## What you need to do:
From the entries provided below, copy each line that contains the word "Lofa".

::::::::::

A small network was trained on invented records. Each row is its activation on one of them, seen along a few directions.
Here are examples, each followed by its value of one field, Lofa.
The word missing means that the record has no Lofa.
Other fields move the rows too, some of them a lot.
Random noise pushes rows far along 3 fixed directions. That doesn't count. These rows show it; they differ only by the noise:
[ 340  174 -162  215  146  288 -381   83 -116  -17  265   32  229  153
 -190   84   66  -31 -173  -34  152  -67 -291]
[ 380   76 -220  316  195  420 -289  171  -67   29  225   81  248  194
 -188   97  -19   59 -102  -38  161   37 -333]
[ 283   65  105  175 -221  -79 -312   68 -140  -75  101   12  123  -91
  -57   31  101 -298 -402   30   42  -44  -69]
[-266 -213  412 -203 -430   -1  467   81  516 -154 -296  478 -315   -9
  211  170  -66 -228   76   72   56   -4   98]
[  75  -83  -27  104   46  426  140  174  286  -20   -5  332    0  215
  -30  168 -104   70  135   -9  158   58 -220]

[  35 -342  -90  151  -37  390  245  314  424  143 -274  169 -105   12
  214  212 -131  111  265  -30  -85  396  121]
e3
[ 259   97  239   78 -390 -262 -226   49 -175 -154   65  -97  234 -126
  -52   57  174 -390 -382  -57  101  -79  115]
e2
[ 367   20  -97  485  230  286 -178  203 -191  164  102  -51  237  113
 -257   58  -65  106 -242  -33  238  264 -112]
e2
[ 178 -418  196  447 -321    0  246  254   59  430 -239  -23  147 -302
   31 -202 -227 -156 -272  -75   51  493   85]
e13
[  14  249 -145 -359   28  -85 -352 -105 -103   50  166 -190   -2    3
    4   66   41 -275  -11   70   -3 -233  192]
e7
[-323 -122  -48 -349  149  297  788 -102  555   62 -113  456 -343  474
   29  158  -52  322  763   20   28  133 -300]
e14
[ 300 -551    0  629 -115 -281   -7    0  -86  -66 -328  -44  -67 -252
  121   99 -256  -21 -245  195 -306  487   -6]
e15
[ 174 -151 -425  459  332  -80 -405   -6 -335  -95  -18 -355  124    1
   36  -38  203   83 -192  117 -245  150 -340]
e4
[   5 -374  354  158 -228  223  335  139  271   77 -170  206  -72  -76
  202  -70 -423 -141  -23 -198  -18   88   16]
e11
[  50  -97 -109   92  278  736  278  216  312  238  -65  186  231  151
  -76   44 -437  257  174 -377  160   75 -250]
e11
[ 166  -49   -9  269 -136 -660 -101 -288 -328 -163  -41 -223 -219 -283
  116  -32   18 -164 -336  159 -338  254  -66]
e8
[-299  359 -209 -737  405  141  -23 -468  325  -35  239  178 -455  593
  -89  276   33  298  484  207   12 -217 -188]
e12
[  50  548 -134 -188  457   99 -162 -209   14  135  423  -11  -23  372
 -264  162  129  190  390 -156   67 -225 -227]
e14
[-139  320  221 -525 -161  -52   34 -155  253 -146  134  168 -208 -121
  108  108  101 -158  125  -75   82 -382  -16]
e10
[ 212  -11  176 -120 -219 -440  151  -11   39  105  -70   -4   26  -99
  -35  -19   83 -214 -168   35 -134  138   68]
e14
[ -89   78    6 -112  -68  393   95   85  477  -47  -79  209  -10   12
    2  134 -175  105  225   19  110   14   14]
e6
[-254 -580  -87  -18 -160   55  667  151  338  -45 -466  216 -162   87
  309    0  -76   98  353  126 -209  384   38]
missing
[ -93   89  293 -249 -217 -203  -94  -66 -160  -95  266  -70   87  -97
   79    1  188 -176 -121  -25   45 -158  109]
e10
[ 321  -59 -319  244  186  441   -7  213  -87  224   56  -54   94  293
   81   95 -219   61  377  -22   81   65  -39]
e7
[ 133 -117  -70  293  -65  187  -38  -90   -9  -34    1  -83  237   13
 -117    5  -90  155  -72  237  101  292   22]
e6
[  83 -101 -215  -11  -65   75 -175   19 -172   71   83 -125  -16   -9
   58  120 -140 -149   30  115 -124  189  119]
e7
[-215  243  116 -466  -11   22   43 -178  294  101  153  147  123  171
  -68  -93  163 -170  111 -206  208 -237 -116]
e13
[ 104 -624 -250  439  174  238  404  195  114   21 -215    3  177   33
  209  152 -107  295  139   46 -180  408 -144]
e4
[-245  -35    9 -321  -69 -512  249 -422  209 -249  -77   87 -391 -181
  218   63   36 -144   80  153 -214 -105  -42]
e8
[ 474 -396 -263  579  -37  187 -231  235 -105  227  -71 -183  182 -163
  199  -62   42  -39 -168   21   -3  367   57]
e3
[ 395 -259 -124  404  -55 -181  118   80 -269  143 -114 -181   54 -344
  -56   26 -215  -82 -471  122 -302  409   -8]
e8
[ 325 -349 -536  407  457  343 -206  121 -225  211   -9 -216  315   90
 -348   52   74  329  192  125  -56  429 -311]
e5
[-255 -234  201  -34  -81  461  492  122  396   88 -208  263  -80   99
   70   86 -422   46  178 -290   71  105  -51]
e11
[ 287  195  -31  231  133  452 -350  101 -158  248  206 -184  479  185
 -300 -126  -54  146  114 -257   56  140 -272]
e13
[ -78  357   20 -309  229  211 -310 -215   66   33  329  -79  -25  355
   19  172  329 -120  111 -136  241 -422  111]
e3
[ 371 -216   90  169 -268  -15  153  182  -81  325 -294 -150  -93 -131
  125  -98 -170   65 -265  120 -163  380  108]
e12
[-202  -30 -194  -34  520  416  109   76  214  156  -26  210  -78  483
 -156  245   42  284  529 -116  118   61 -192]
e5
[  24 -111  -86   70   54  -94 -129   70   -3  206  -40  -62   66  -46
 -116  113  108 -151   -4  -15   23  -27  135]
e5
[ 126 -211  467  109 -776 -281  273  143  253    9 -228   73  177 -373
  302 -106   -6 -410 -506   43  104   95  401]
e6
[ 380 -219 -115  584  192  246  -57  108  -52  107  -48  -54   94   41
  -32  178 -264  224 -102  -50 -115  277 -217]
e15
[ 409  -98 -206  531  223  401  -53   46 -130  200  106  -55  250   37
 -114  247 -198  284 -127 -166  -14  136 -204]
e15
[-131  171  202 -594 -264 -180  149 -385   30  -46   40 -147 -307  175
  107   49  241  -44   27  124  -35 -148   18]
e12
[-151 -226 -631  121  759  300  291  -85   78  -95  179 -121   23  351
 -119  204 -202  501  557  296 -134  364 -380]
e1
[  18 -190  -97  273  164   57    5   -2 -150  -43 -144  -40    8  106
   92  142   22   47  -27   89 -289  -72 -110]
e4
[-528  294  145 -610  157   55  -15 -318  300 -270  121  281 -346  251
  224   19  130  180  510  -42  120 -445   24]
missing
[-170   36   -1 -148  113   60  203  129   83  -78 -120   28   82  124
   70   39  -52  332  346   74 -123   63  -86]
e1
[-104 -368  238   37 -104 -199  507  218  164   -6 -251   10  -74   -3
  138   -3 -159  116   89  278  -88  266  140]
e1
[ 269  -21   93   20  218  428   31  136  110  120   28  -36  238   93
 -215   74  -37  242  132  -93  338  -36  -47]
e2
[ 356 -231 -187  462  -42   19 -225  202 -164  -12   17  130  188  -97
 -208  -43 -180  -66 -254  103 -142  314    5]
missing
[ 157  153  166 -217 -261  130 -232  -62  102  181   75    2  127  -65
  171 -190  -28 -199 -203  -75   23 -181   17]
e9
[-235 -106 -116  -37  107  460  405   -6  409  243 -191  259 -109  372
  175   24 -373  303  528  -85  207  154  -46]
e9
[-236 -275   20   35  -85  -64  536  255  244  -12 -413  313 -112 -118
  215   98 -310   48  330  229 -216  186  199]
e10

Which value of Lofa does each new row have?
[ -73 -138   10  165  142 -147 -122    7   29   44 -111   67 -170   21
   31  113  141   71  296    4 -146  217  -54]
e5
[ 415    2  -21  339   15  217 -388  128 -226  179  196 -341  465 -225
 -214 -165 -276 -153 -465 -259   16   12  -61]
e11
[ 199  325   15  -72   84  125 -196  -75 -197   32  248  -12  117   45
  -89   27   25  -88  -21  -79  181 -382  -95]
e10
[ -47 -511  200  309  -24 -559  -43  -41 -155 -219 -452 -264 -171 -259
  217  -70  118 -111 -277  353 -440  379  101]
e4
[-116  135  401 -253 -277   50    3  -81  150   89   17  -23  100 -236
   43  -74 -127 -299 -289 -352   97 -270  135]
e11
[ 470  354 -227  137  352  329 -637    4 -425   45  484 -186  245  133
 -163 -120   91   95 -257 -190  174 -204 -160]
missing
[-310 -117   64 -107 -145 -670  362 -310   95 -331 -257   45 -584  -83
  230  106  -19 -128  -11  195 -317  292  -55]
e8
[  45   -8  -79   12  199   57  -49 -167  101 -106 -159  -67 -133   28
 -107  174   17  123  -82   89 -165   31 -275]
e15
[-153  -43 -116  185  -53 -525 -216 -123 -371 -225   77 -223 -239  -69
  132  -43  170  -56  -84  345 -231  142 -160]
e1
[-111   34  474 -158 -426 -146  151   70  244  -19 -190  -54    0 -249
   99   -7 -213 -443 -273 -317   16 -192  225]
e11
[ 139  165   22    3   61  167 -262  109  130  217  183   51  182  113
  -25  -50  -85  237 -115 -105  139 -145    6]
missing
[-289  132   43 -264  -22  494  206 -135  515  123   75  207  129  427
   33  201  -53  202  322 -120  307   68  -25]
e6
[  77 -408  203  334 -119 -299 -100    8 -114   85  -72  -78 -221 -210
   82  -30  210 -199  -98  182 -167  238   49]
e5
[-163  183 -390 -125  751  610 -138  -29  156  105  237  197  -55  627
 -204  190  190  378  588 -129  158 -114 -466]
e5
[ 354 -444  135  447 -181  -58  107  274 -175   55 -257  -92  306  -57
   28 -140 -391 -190 -388 -199  -36  500   51]
e11
[ -85  430  -20 -318   78   -6   79 -150  157  133  128  -40 -126  102
 -159   84  143   66  308 -106  -30 -223 -160]
e14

::::::::::

## Exercise output:
Here are examples, each followed by its value of one field, Lofa.
The word missing means that the record has no Lofa.
Which value of Lofa does each new row have?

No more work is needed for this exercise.